Stored data
◆ ◆ ◆ ◆ ◆ ◆ ◆

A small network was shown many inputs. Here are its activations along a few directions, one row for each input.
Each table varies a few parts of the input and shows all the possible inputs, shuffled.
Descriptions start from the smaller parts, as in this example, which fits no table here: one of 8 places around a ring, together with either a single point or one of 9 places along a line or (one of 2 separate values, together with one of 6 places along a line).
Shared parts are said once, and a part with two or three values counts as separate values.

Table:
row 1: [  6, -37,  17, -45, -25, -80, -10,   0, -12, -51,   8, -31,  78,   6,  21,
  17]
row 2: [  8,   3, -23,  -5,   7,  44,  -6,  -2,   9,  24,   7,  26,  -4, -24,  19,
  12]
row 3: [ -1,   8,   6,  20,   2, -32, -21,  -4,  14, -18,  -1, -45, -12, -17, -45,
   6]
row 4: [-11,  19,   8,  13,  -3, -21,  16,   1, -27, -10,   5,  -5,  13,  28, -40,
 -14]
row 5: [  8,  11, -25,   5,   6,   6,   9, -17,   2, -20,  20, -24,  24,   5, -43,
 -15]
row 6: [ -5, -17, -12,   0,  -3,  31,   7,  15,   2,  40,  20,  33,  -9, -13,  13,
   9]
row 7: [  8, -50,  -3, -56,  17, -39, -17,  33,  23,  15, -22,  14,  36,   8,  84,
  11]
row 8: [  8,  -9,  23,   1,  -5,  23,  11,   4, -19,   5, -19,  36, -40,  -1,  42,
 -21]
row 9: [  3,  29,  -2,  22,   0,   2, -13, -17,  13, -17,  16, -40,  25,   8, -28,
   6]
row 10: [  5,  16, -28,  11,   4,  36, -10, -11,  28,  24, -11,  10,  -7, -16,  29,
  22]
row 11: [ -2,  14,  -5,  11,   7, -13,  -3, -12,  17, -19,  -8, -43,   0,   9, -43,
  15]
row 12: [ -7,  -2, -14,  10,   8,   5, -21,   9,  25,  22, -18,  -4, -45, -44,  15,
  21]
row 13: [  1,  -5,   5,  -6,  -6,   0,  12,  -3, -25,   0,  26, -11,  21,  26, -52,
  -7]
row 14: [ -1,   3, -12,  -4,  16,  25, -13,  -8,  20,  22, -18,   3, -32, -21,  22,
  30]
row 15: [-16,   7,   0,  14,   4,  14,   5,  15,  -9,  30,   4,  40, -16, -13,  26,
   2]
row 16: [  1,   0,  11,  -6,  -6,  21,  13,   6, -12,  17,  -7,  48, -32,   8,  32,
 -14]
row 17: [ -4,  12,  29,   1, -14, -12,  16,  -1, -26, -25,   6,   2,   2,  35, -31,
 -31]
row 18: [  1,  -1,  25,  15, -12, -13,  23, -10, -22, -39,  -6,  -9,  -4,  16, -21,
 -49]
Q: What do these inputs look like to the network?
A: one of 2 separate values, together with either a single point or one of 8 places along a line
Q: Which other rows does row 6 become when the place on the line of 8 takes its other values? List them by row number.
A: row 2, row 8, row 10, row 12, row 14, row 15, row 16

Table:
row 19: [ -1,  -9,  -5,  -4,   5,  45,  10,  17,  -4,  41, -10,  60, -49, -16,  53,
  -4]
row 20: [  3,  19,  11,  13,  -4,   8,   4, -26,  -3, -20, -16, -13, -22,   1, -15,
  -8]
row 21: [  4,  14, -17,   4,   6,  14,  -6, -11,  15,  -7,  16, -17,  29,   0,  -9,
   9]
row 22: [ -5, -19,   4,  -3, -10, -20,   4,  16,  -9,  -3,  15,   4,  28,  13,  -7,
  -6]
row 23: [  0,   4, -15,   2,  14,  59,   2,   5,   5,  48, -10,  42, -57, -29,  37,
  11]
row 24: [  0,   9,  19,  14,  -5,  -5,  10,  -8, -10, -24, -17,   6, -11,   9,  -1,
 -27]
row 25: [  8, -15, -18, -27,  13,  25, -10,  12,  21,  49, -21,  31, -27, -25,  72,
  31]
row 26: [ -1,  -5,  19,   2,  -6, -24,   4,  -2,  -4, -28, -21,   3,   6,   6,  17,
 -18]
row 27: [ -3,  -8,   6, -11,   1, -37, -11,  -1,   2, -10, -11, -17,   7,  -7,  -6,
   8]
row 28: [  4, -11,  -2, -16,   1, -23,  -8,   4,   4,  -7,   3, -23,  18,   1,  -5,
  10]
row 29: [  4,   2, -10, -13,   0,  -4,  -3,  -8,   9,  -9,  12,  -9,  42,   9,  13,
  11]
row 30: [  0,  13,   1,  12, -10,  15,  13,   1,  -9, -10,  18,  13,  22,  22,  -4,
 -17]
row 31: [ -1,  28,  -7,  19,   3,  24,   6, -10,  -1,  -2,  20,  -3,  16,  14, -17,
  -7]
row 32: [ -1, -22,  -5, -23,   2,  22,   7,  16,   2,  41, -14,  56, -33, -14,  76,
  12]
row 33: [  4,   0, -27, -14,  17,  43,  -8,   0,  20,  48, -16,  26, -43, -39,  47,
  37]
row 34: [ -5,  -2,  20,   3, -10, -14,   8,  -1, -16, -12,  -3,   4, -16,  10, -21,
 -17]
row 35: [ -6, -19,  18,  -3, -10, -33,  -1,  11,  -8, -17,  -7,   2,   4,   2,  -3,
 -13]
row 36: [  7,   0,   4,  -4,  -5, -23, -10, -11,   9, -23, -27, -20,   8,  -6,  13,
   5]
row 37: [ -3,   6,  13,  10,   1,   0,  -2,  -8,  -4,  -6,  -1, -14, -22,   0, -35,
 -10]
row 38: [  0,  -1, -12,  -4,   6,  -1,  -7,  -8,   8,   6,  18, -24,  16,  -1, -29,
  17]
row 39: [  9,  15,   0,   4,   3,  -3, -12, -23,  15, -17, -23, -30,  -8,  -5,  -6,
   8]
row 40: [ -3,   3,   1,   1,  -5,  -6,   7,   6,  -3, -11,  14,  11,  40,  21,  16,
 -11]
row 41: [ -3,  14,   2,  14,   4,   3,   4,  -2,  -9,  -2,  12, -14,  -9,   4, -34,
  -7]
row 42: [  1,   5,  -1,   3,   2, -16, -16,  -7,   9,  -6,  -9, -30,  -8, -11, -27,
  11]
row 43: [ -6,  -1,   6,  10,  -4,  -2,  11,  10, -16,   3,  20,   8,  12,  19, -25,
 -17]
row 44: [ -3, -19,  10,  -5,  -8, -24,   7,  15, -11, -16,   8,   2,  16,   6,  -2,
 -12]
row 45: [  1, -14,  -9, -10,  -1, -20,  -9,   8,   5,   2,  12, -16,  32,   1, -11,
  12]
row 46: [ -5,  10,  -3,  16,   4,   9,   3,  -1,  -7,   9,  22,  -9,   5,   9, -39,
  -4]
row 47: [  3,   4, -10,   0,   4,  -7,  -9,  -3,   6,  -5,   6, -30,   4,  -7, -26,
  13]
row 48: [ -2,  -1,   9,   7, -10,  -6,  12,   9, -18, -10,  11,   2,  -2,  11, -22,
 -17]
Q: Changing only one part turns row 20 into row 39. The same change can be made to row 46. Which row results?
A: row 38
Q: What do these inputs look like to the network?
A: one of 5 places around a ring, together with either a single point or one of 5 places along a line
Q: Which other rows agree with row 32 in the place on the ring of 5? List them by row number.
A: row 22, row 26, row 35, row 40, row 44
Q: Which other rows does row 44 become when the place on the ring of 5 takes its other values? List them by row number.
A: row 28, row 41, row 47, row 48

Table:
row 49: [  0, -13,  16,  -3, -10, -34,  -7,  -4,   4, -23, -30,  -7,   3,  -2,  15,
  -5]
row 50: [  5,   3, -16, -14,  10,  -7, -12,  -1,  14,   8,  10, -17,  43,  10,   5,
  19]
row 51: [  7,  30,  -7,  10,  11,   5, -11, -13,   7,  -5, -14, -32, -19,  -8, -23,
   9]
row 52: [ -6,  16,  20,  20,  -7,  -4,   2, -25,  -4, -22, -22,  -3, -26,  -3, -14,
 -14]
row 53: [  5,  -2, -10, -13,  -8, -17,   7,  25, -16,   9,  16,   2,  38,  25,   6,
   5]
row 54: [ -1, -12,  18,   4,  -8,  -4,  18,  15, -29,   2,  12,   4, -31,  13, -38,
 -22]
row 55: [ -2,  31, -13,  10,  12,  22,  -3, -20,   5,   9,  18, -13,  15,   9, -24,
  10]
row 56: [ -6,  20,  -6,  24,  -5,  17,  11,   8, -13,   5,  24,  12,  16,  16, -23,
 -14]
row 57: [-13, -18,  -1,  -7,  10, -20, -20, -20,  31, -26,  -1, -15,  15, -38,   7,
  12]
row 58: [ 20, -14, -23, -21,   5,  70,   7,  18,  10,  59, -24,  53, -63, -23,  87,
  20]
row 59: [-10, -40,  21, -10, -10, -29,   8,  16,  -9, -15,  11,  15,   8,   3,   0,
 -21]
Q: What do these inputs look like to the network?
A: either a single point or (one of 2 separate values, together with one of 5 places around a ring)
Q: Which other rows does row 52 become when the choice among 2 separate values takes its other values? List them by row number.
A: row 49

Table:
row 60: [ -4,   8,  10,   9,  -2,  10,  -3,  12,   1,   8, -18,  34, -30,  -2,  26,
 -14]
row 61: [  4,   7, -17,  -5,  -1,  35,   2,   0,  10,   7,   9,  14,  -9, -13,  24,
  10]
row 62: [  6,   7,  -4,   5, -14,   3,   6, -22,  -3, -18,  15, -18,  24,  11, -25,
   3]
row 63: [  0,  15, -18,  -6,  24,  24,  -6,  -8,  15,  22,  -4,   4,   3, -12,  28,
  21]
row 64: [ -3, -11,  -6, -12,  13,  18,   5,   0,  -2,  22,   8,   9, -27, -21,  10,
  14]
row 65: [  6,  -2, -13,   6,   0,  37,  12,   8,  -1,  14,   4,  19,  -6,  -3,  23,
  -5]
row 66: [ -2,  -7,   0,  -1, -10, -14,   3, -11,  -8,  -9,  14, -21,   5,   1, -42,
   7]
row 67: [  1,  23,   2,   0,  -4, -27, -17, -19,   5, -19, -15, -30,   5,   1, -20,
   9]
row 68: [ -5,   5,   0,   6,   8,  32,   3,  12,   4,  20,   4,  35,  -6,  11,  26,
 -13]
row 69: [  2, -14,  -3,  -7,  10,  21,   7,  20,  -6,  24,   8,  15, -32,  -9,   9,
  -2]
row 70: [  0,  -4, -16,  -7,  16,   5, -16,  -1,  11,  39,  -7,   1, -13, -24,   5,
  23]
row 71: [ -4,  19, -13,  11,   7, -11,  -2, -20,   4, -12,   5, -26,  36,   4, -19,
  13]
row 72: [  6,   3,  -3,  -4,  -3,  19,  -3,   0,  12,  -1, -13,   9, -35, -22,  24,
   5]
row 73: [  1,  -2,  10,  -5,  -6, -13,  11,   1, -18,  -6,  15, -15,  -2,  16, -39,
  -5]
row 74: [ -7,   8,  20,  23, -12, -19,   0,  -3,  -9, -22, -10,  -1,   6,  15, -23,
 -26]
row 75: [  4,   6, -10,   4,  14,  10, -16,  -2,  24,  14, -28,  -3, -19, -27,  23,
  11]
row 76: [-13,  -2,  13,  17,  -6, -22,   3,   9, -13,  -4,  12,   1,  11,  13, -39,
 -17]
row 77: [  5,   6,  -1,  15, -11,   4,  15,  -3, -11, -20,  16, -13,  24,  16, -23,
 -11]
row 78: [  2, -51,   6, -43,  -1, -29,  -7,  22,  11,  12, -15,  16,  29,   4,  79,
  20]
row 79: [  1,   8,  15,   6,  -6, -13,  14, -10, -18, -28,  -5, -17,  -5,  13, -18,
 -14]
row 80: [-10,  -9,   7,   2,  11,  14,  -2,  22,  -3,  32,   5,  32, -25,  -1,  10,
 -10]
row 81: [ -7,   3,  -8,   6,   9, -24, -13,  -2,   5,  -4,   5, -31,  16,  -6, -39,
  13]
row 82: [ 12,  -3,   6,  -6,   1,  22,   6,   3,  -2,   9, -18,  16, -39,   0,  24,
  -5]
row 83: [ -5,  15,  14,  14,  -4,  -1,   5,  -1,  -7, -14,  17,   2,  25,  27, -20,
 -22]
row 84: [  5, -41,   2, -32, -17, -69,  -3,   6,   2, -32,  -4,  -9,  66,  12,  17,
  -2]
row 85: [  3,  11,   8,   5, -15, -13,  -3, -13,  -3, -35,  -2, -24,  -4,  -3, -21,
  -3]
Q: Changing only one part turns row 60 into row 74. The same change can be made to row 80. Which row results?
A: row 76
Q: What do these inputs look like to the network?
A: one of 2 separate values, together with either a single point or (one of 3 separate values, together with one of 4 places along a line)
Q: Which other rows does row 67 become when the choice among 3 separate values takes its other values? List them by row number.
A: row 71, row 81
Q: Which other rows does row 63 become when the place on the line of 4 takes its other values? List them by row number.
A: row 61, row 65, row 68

◆ ◆ ◆ ◆ ◆ ◆ ◆

§ What you are asked to do:
Your answer should consist of the lines above that hold the word "made", copied exactly.

§ Expected answer:
Q: Changing only one part turns row 20 into row 39. The same change can be made to row 46. Which row results?
Q: Changing only one part turns row 60 into row 74. The same change can be made to row 80. Which row results?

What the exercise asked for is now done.